- _Try it_
Retype the whole listing that follows so that it matches the original exactly.

- _Given records_
rotation ticks, each row followed by its count of ticks:
The counts run from 0 to 478.
[-27  14  14  10  -9  -4  16  22   9  12 -14  14  28  15  11  -3 -23   0
  14  -3 -11  -7   4   5  10   9 -15   5  -9  -1   2  -1  -2 -10 -13   4
   7  -6  17 -22 -12 -14   0  17  13   1  15  -1   6   6   4 -13  10  -3
   2   1  -3   0   7  -3  14  15  -1  -7 -26   2] | 462
[ -9  -2  -1  12  24 -17 -16  -7 -13   0   3   1 -23   5  -6  24  12 -22
  24  -3  -4   2   3  -7 -17 -16   6 -11 -11  22  -6 -31   6  19   8  -4
 -10  -8  -8   2  11  -5  12   5 -14   9  -2  -7 -18  12 -13   4  11  14
  -8  13 -11  -2  -1  16   9   5  -7  13   3   3] | 403
[ 17 -19  -4 -15  24 -11  -3   8  -4   6  -4  11  17  16 -14   4  13   0
   7  16  -9   5  -9 -16   5   3   7 -14 -11   7  -1   3 -16  -1  -6  26
  -1   6  19   4  -4  -4  13 -10  14  17  12 -26  -2  17  -5  13  13   8
   8 -13   0  -9   1  -4 -13   9  -5  10   4 -26] | 424
[-10  -1  12   1  25 -22  -9  11  -6   0   1   4  29  21   6  -9 -14  -6
  13   6  -3 -13   7   4  20   7   1   9   2   2  10 -18  -9 -12   6  -2
 -12  -5  19   3  -8 -11 -12   3   5 -14  20  -1   6  -4 -11 -23  24   5
  -3   1  10 -16   4   7   7  10  -2  -8  -7 -16] | 220
[ 17  -2  -5  -8 -15 -11  -4  -8   3  -2  -2 -16 -25   5  10   3  18  21
   3  14  23   6   8 -11 -13   9   1 -19  -2  -2  10   4   5 -10  -6  16
   7   3   4  14  26   1 -20   0  25   6  -6  -2  -8  -6  16  -1 -20 -11
   5  -2  -7  20   1  -9   5 -19  -3  21  -3   3] | 335
[ -8 -16 -11  -7   0  -7  -7 -10 -12  -2 -21  -6  -2   7 -24  -4   7  -1
 -12   3  -7 -12   5 -32   8  -8  -5 -14  12 -10  14 -10   9  -1  -4   2
 -21   2   2  -3   3  -6 -16   0  15 -10  -1  -7  19  -2  13  18   5   5
 -31   1   5   1  18 -12 -11   0 -14 -11  -7 -13] | 313
[ 14 -24   3   1   4  -4   0 -13  22  22   5   0  13   7  -5   4  14   9
  31  18  -3   5   1  -6 -25   6  10  -8   3  -1   6   0 -11   5  -1  16
   1  -8  -3 -12  -7  -1  10   5  -4  26   2 -14 -10  17   0  -8 -13  20
  27  -9  -3 -16   9  -3  -3   1   0   2  -7 -24] | 426
[-11 -15  -1 -10 -23  11  16  12  10   3 -14   2  28  18 -12  -1  -9  -1
   6 -26 -16 -14  -5 -22   7   1 -12   6  -6  -7 -14   2   0   4  -8   4
   5  -1   0  -9  -1 -13  21  19 -11  29   0 -18   5  17   3   0 -15  14
  -4   7  -1  19  11 -10   2   5  -7  -5  -8   9] | 178
[ 11   6   6  -9  -2  -8 -14   5 -18  -3  -3 -15  -5  17  -7  20  15   1
   5   9  11   5  -9 -26  12  -6  -7 -16 -12  10  10 -19  -3   5  12  18
 -13   6  12   2  15 -13  11  -5   3  12   5 -27  -3  13 -10  14  -6  20
  -1   1  -3  10   1 -15  -8 -13 -19  23  -3   8] | 416
[-17  15  -8  -3  -7  11  -5  -6  16  -7  -9  20   8  -2  -4   0 -17  -1
   0   9 -13  -8  -3 -17 -18 -22   3  -3   0 -23  -1  16 -15  19 -21  15
   2  17  12 -14  -7  23   4   2  24  13   0 -13  -7   8   5  -1  11   5
  12 -15  -2  19  -5   2  -4   9 -15   3 -14 -17] | 153
[ 17  -1  13   4  16  -4  21  -8  13   7  17  -7   8  -1  14  13  22  -3
  17  27  11   0   2  11  -7  10  10 -13 -23  12   9  -5  -7   0   8  24
  13   8  -9   8  -1 -12  15 -12  -5  11   4 -24   2  16  -8   2  -9  14
  10   5   3  -7  -1  -6  -8   0  13  16  14 -13] | 428
[  0  -7 -21  -6   7   9   3   0   5   6 -17  -5   7  16  -2   1 -18   1
  -1 -15 -15  -8   4  11 -17   0  -6   1 -19  14 -21   4   1   7 -18  28
  23   0  -6  -7   4  13  18  20  -7  36  -9   3   0  13   2 -26   1   1
   0 -13  -9   9  12   6  16   2  11   3  -4   5] | 476
[  3 -22   7 -24  -4  19  -1 -21  -1   4   4   8  23 -15  -4 -17   7 -15
 -14   6  -7 -12   0  -6  -2   4   8   6   9  -3 -12  29   6   9 -10  10
  -3   3 -12  14  -1   1  -2   1  -9   0   0  -3  28   5  15  -5  -1  -6
 -10 -18  -1  -2  12  -3  -3  21  17 -24   8 -11] | 289
[-27  13  12   7 -13  -2  18  17  17  14  -7   4  22  21  11  -1 -23  -3
  13 -19  -6  -4   4   7  -4   9 -21  -2 -12   4  -2 -11  -4  -5  -2  -5
  21   0   4 -20 -10 -12  10  19  -6  13   2 -11   6   9   6 -16  -3   8
   3   3 -13   8   5   6  18   3  -5  -1 -30   7] | 463
[ -8  -1  18 -33 -12  10   1   3   1 -14   8  -3  24 -11  -1  -2   2 -11
  -9  -5  11  -8 -10 -13  26   8  -4   3 -13   3  -5  11   8   5   3  11
  -1  -1   5  29   5 -20  -7   2 -10   1   6 -11  28 -10   6   8 -17 -24
   2  -4   3  11   9  -2   1   7  -2  -6  19  17] | 281
[  1  37  10   7  -8  10  11 -13  16 -15   8  -7   4 -13  15  11  -4 -10
   6  24  30 -10   3   3  -7  -6   8 -12 -20 -17   1  17   2  21  -5  18
   4  27   2   7   6  15   5   3  16   3  -7 -16 -13   2  -7  -8  -5  -9
  13   1   7  26  -3  -9  -6   0  -4   8   4   1] | 150
[-16  12  13   5 -32  -5  16   9  -9  18  -4  -3  13  16  10  14 -15  -1
   0  -9  -9  -5  -6   1   4   6 -16  12 -16   0 -13  -3  14   7   1   6
   7  13  -5 -25  16 -12  15  15  -7  15  -1  -9   0  18  10  -9   3  16
  -6   1 -10  21   4  -9   2   6  -2  17 -24  13] | 173
[  3  -8 -11 -12   3  10  12  10  -3  17 -23   3  17  12  -1 -10 -23   0
  -6 -10 -11  -6   5   7  -8   3  -6  10 -10   5 -14  21   4   2 -27  28
   5   2   7 -12   6  15  15  23   5  22  -3   4  -4  19   4 -20   6  -3
   1 -17  -8   8  12  -6   9  17  11  -2  -8   1] | 475
[-13   8  -7 -12  -3 -15  -9  -2  12  -6  -2 -10 -25  -4  16   7 -21   4
  -8  15  -3 -10  -4  16 -14  -2   7   4  -2   0   0 -24  11  -3 -10  -7
  12   2 -11   8  13   3  -8  16   4  -7   4  14 -15 -14   7 -12  -8  -9
  14   0   9  19 -23  12  25 -12  -4  32  -7   1] | 248
[-11  11  19  -2   2 -18 -17 -13 -25  -9  -8  -1   2   2  -7   7   9  -5
 -12  16   9 -11   1 -12   7  -2  -5   1   3  -3   3   4   9   8   3  -2
 -20   1   9  11   8 -14 -30  -1  16 -14   7  15  16  -6  12   5  25 -15
 -31   7  10  -1  12   0  -7  16 -11 -10  -6  -5] | 306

- _Response to the task_
rotation ticks, each row followed by its count of ticks:
The counts run from 0 to 478.
[-27  14  14  10  -9  -4  16  22   9  12 -14  14  28  15  11  -3 -23   0
  14  -3 -11  -7   4   5  10   9 -15   5  -9  -1   2  -1  -2 -10 -13   4
   7  -6  17 -22 -12 -14   0  17  13   1  15  -1   6   6   4 -13  10  -3
   2   1  -3   0   7  -3  14  15  -1  -7 -26   2] | 462
[ -9  -2  -1  12  24 -17 -16  -7 -13   0   3   1 -23   5  -6  24  12 -22
  24  -3  -4   2   3  -7 -17 -16   6 -11 -11  22  -6 -31   6  19   8  -4
 -10  -8  -8   2  11  -5  12   5 -14   9  -2  -7 -18  12 -13   4  11  14
  -8  13 -11  -2  -1  16   9   5  -7  13   3   3] | 403
[ 17 -19  -4 -15  24 -11  -3   8  -4   6  -4  11  17  16 -14   4  13   0
   7  16  -9   5  -9 -16   5   3   7 -14 -11   7  -1   3 -16  -1  -6  26
  -1   6  19   4  -4  -4  13 -10  14  17  12 -26  -2  17  -5  13  13   8
   8 -13   0  -9   1  -4 -13   9  -5  10   4 -26] | 424
[-10  -1  12   1  25 -22  -9  11  -6   0   1   4  29  21   6  -9 -14  -6
  13   6  -3 -13   7   4  20   7   1   9   2   2  10 -18  -9 -12   6  -2
 -12  -5  19   3  -8 -11 -12   3   5 -14  20  -1   6  -4 -11 -23  24   5
  -3   1  10 -16   4   7   7  10  -2  -8  -7 -16] | 220
[ 17  -2  -5  -8 -15 -11  -4  -8   3  -2  -2 -16 -25   5  10   3  18  21
   3  14  23   6   8 -11 -13   9   1 -19  -2  -2  10   4   5 -10  -6  16
   7   3   4  14  26   1 -20   0  25   6  -6  -2  -8  -6  16  -1 -20 -11
   5  -2  -7  20   1  -9   5 -19  -3  21  -3   3] | 335
[ -8 -16 -11  -7   0  -7  -7 -10 -12  -2 -21  -6  -2   7 -24  -4   7  -1
 -12   3  -7 -12   5 -32   8  -8  -5 -14  12 -10  14 -10   9  -1  -4   2
 -21   2   2  -3   3  -6 -16   0  15 -10  -1  -7  19  -2  13  18   5   5
 -31   1   5   1  18 -12 -11   0 -14 -11  -7 -13] | 313
[ 14 -24   3   1   4  -4   0 -13  22  22   5   0  13   7  -5   4  14   9
  31  18  -3   5   1  -6 -25   6  10  -8   3  -1   6   0 -11   5  -1  16
   1  -8  -3 -12  -7  -1  10   5  -4  26   2 -14 -10  17   0  -8 -13  20
  27  -9  -3 -16   9  -3  -3   1   0   2  -7 -24] | 426
[-11 -15  -1 -10 -23  11  16  12  10   3 -14   2  28  18 -12  -1  -9  -1
   6 -26 -16 -14  -5 -22   7   1 -12   6  -6  -7 -14   2   0   4  -8   4
   5  -1   0  -9  -1 -13  21  19 -11  29   0 -18   5  17   3   0 -15  14
  -4   7  -1  19  11 -10   2   5  -7  -5  -8   9] | 178
[ 11   6   6  -9  -2  -8 -14   5 -18  -3  -3 -15  -5  17  -7  20  15   1
   5   9  11   5  -9 -26  12  -6  -7 -16 -12  10  10 -19  -3   5  12  18
 -13   6  12   2  15 -13  11  -5   3  12   5 -27  -3  13 -10  14  -6  20
  -1   1  -3  10   1 -15  -8 -13 -19  23  -3   8] | 416
[-17  15  -8  -3  -7  11  -5  -6  16  -7  -9  20   8  -2  -4   0 -17  -1
   0   9 -13  -8  -3 -17 -18 -22   3  -3   0 -23  -1  16 -15  19 -21  15
   2  17  12 -14  -7  23   4   2  24  13   0 -13  -7   8   5  -1  11   5
  12 -15  -2  19  -5   2  -4   9 -15   3 -14 -17] | 153
[ 17  -1  13   4  16  -4  21  -8  13   7  17  -7   8  -1  14  13  22  -3
  17  27  11   0   2  11  -7  10  10 -13 -23  12   9  -5  -7   0   8  24
  13   8  -9   8  -1 -12  15 -12  -5  11   4 -24   2  16  -8   2  -9  14
  10   5   3  -7  -1  -6  -8   0  13  16  14 -13] | 428
[  0  -7 -21  -6   7   9   3   0   5   6 -17  -5   7  16  -2   1 -18   1
  -1 -15 -15  -8   4  11 -17   0  -6   1 -19  14 -21   4   1   7 -18  28
  23   0  -6  -7   4  13  18  20  -7  36  -9   3   0  13   2 -26   1   1
   0 -13  -9   9  12   6  16   2  11   3  -4   5] | 476
[  3 -22   7 -24  -4  19  -1 -21  -1   4   4   8  23 -15  -4 -17   7 -15
 -14   6  -7 -12   0  -6  -2   4   8   6   9  -3 -12  29   6   9 -10  10
  -3   3 -12  14  -1   1  -2   1  -9   0   0  -3  28   5  15  -5  -1  -6
 -10 -18  -1  -2  12  -3  -3  21  17 -24   8 -11] | 289
[-27  13  12   7 -13  -2  18  17  17  14  -7   4  22  21  11  -1 -23  -3
  13 -19  -6  -4   4   7  -4   9 -21  -2 -12   4  -2 -11  -4  -5  -2  -5
  21   0   4 -20 -10 -12  10  19  -6  13   2 -11   6   9   6 -16  -3   8
   3   3 -13   8   5   6  18   3  -5  -1 -30   7] | 463
[ -8  -1  18 -33 -12  10   1   3   1 -14   8  -3  24 -11  -1  -2   2 -11
  -9  -5  11  -8 -10 -13  26   8  -4   3 -13   3  -5  11   8   5   3  11
  -1  -1   5  29   5 -20  -7   2 -10   1   6 -11  28 -10   6   8 -17 -24
   2  -4   3  11   9  -2   1   7  -2  -6  19  17] | 281
[  1  37  10   7  -8  10  11 -13  16 -15   8  -7   4 -13  15  11  -4 -10
   6  24  30 -10   3   3  -7  -6   8 -12 -20 -17   1  17   2  21  -5  18
   4  27   2   7   6  15   5   3  16   3  -7 -16 -13   2  -7  -8  -5  -9
  13   1   7  26  -3  -9  -6   0  -4   8   4   1] | 150
[-16  12  13   5 -32  -5  16   9  -9  18  -4  -3  13  16  10  14 -15  -1
   0  -9  -9  -5  -6   1   4   6 -16  12 -16   0 -13  -3  14   7   1   6
   7  13  -5 -25  16 -12  15  15  -7  15  -1  -9   0  18  10  -9   3  16
  -6   1 -10  21   4  -9   2   6  -2  17 -24  13] | 173
[  3  -8 -11 -12   3  10  12  10  -3  17 -23   3  17  12  -1 -10 -23   0
  -6 -10 -11  -6   5   7  -8   3  -6  10 -10   5 -14  21   4   2 -27  28
   5   2   7 -12   6  15  15  23   5  22  -3   4  -4  19   4 -20   6  -3
   1 -17  -8   8  12  -6   9  17  11  -2  -8   1] | 475
[-13   8  -7 -12  -3 -15  -9  -2  12  -6  -2 -10 -25  -4  16   7 -21   4
  -8  15  -3 -10  -4  16 -14  -2   7   4  -2   0   0 -24  11  -3 -10  -7
  12   2 -11   8  13   3  -8  16   4  -7   4  14 -15 -14   7 -12  -8  -9
  14   0   9  19 -23  12  25 -12  -4  32  -7   1] | 248
[-11  11  19  -2   2 -18 -17 -13 -25  -9  -8  -1   2   2  -7   7   9  -5
 -12  16   9 -11   1 -12   7  -2  -5   1   3  -3   3   4   9   8   3  -2
 -20   1   9  11   8 -14 -30  -1  16 -14   7  15  16  -6  12   5  25 -15
 -31   7  10  -1  12   0  -7  16 -11 -10  -6  -5] | 306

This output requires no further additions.